**AIM OF THE EXERCISE**
From the entries that follow, reproduce exactly and only the lines from the line with "R95: [131 109" to the line with "R104: [118 106", endpoints included.

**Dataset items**
────────────────────
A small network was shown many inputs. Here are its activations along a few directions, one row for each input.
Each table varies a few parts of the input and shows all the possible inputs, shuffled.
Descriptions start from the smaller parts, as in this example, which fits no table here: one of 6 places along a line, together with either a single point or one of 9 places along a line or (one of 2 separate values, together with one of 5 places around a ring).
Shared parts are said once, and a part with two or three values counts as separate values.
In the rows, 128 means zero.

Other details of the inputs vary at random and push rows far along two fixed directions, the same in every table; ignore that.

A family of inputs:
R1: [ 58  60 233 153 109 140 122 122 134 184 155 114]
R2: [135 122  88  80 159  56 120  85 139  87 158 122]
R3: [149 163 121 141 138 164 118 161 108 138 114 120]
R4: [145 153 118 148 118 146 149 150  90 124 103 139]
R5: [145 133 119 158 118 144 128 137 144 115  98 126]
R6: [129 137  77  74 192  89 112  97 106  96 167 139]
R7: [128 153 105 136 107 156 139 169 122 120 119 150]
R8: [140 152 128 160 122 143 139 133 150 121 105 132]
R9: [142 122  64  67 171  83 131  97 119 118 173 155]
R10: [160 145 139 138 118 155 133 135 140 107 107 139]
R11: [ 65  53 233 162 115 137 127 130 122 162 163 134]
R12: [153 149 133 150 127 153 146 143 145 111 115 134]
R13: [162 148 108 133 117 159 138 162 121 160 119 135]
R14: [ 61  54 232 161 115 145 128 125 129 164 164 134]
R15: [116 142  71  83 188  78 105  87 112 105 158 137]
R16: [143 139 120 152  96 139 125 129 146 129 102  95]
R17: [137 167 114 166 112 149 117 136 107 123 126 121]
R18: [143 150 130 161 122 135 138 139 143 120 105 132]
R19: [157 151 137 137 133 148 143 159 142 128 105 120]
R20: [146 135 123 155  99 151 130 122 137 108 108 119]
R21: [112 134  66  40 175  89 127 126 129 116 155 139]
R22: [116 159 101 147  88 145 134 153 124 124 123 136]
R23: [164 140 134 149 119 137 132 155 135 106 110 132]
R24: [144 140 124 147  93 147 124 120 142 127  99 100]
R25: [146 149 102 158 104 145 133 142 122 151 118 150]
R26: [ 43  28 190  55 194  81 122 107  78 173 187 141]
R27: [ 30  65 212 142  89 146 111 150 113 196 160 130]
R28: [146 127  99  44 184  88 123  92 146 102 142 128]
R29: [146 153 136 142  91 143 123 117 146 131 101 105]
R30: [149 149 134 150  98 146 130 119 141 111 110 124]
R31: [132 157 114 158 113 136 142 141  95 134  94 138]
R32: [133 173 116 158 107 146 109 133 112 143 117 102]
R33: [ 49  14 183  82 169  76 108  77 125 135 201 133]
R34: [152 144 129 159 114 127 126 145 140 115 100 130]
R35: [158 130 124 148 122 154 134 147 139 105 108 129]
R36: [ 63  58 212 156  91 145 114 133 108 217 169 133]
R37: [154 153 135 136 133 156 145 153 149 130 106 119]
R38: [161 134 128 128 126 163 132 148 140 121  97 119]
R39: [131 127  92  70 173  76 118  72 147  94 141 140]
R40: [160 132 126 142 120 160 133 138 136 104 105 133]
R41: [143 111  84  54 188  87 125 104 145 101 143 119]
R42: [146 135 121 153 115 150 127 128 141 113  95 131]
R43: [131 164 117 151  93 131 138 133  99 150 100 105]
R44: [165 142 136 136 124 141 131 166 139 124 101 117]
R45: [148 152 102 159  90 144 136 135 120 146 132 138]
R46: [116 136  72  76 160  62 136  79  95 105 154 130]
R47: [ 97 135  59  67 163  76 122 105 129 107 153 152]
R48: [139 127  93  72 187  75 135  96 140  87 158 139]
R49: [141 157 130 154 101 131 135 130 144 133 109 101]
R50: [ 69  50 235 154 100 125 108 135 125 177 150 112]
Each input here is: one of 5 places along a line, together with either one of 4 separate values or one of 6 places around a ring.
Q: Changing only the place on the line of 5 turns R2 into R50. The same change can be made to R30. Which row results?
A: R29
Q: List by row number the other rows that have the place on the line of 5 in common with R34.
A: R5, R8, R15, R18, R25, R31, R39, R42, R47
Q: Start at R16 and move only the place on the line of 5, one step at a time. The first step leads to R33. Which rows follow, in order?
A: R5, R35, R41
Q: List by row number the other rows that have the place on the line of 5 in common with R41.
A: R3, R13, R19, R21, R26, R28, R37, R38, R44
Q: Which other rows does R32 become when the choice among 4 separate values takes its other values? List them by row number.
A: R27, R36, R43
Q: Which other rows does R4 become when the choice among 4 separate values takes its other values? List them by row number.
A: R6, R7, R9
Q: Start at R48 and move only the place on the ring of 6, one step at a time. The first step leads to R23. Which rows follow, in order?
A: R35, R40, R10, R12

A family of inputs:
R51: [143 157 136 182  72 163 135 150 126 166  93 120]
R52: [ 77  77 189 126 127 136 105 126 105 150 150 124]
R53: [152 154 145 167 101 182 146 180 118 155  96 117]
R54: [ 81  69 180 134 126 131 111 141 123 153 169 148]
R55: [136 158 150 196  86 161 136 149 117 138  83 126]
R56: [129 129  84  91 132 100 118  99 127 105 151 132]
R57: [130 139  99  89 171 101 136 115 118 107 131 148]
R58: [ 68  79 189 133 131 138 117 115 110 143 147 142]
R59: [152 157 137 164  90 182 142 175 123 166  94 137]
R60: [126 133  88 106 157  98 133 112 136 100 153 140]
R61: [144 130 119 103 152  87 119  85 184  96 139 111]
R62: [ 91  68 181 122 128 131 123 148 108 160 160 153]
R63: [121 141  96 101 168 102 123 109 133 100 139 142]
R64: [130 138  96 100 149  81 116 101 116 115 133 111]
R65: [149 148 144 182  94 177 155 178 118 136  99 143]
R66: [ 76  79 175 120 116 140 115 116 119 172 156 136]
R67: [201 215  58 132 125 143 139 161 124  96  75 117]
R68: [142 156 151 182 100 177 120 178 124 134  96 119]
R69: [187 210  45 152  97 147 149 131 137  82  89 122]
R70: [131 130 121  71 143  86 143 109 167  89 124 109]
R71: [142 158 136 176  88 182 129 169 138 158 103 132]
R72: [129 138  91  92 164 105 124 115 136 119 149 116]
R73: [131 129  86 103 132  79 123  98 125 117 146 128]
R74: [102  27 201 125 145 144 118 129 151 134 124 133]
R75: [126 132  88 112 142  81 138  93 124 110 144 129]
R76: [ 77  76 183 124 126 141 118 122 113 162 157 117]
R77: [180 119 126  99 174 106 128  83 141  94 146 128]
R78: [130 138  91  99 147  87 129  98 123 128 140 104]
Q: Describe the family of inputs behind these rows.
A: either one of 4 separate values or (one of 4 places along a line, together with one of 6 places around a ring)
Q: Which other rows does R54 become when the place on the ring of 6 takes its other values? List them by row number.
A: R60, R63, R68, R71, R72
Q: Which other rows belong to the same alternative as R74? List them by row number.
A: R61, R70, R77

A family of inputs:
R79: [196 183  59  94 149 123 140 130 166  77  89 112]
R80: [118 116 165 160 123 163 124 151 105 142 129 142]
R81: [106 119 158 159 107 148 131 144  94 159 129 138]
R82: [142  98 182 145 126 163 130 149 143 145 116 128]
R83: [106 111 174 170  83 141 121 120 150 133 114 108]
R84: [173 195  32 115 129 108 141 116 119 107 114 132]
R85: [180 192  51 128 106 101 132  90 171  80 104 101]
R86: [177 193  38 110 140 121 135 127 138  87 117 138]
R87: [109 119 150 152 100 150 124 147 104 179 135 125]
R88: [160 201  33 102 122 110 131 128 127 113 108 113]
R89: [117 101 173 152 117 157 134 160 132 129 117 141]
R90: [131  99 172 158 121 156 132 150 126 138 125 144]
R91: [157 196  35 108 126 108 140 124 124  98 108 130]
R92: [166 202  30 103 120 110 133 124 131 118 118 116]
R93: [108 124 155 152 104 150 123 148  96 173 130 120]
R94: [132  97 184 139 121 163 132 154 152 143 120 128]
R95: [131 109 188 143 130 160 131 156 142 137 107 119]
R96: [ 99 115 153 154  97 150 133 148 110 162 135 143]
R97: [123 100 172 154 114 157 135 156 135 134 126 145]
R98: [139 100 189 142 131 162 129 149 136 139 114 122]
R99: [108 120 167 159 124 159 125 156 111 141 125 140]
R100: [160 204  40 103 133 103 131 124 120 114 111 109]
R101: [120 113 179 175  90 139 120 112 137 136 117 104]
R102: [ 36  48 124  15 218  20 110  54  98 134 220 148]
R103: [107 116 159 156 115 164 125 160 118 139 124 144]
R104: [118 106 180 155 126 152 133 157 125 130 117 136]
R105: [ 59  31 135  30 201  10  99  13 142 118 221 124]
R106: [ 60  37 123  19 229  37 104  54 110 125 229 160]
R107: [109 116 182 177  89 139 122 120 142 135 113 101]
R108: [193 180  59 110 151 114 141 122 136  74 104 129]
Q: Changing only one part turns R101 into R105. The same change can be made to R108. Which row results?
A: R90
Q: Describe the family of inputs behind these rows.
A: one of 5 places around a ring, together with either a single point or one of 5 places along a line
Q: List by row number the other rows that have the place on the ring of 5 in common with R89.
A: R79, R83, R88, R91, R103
────────────────────
**ANSWER FOR THE TASK**
R95: [131 109 188 143 130 160 131 156 142 137 107 119]
R96: [ 99 115 153 154  97 150 133 148 110 162 135 143]
R97: [123 100 172 154 114 157 135 156 135 134 126 145]
R98: [139 100 189 142 131 162 129 149 136 139 114 122]
R99: [108 120 167 159 124 159 125 156 111 141 125 140]
R100: [160 204  40 103 133 103 131 124 120 114 111 109]
R101: [120 113 179 175  90 139 120 112 137 136 117 104]
R102: [ 36  48 124  15 218  20 110  54  98 134 220 148]
R103: [107 116 159 156 115 164 125 160 118 139 124 144]
R104: [118 106 180 155 126 152 133 157 125 130 117 136]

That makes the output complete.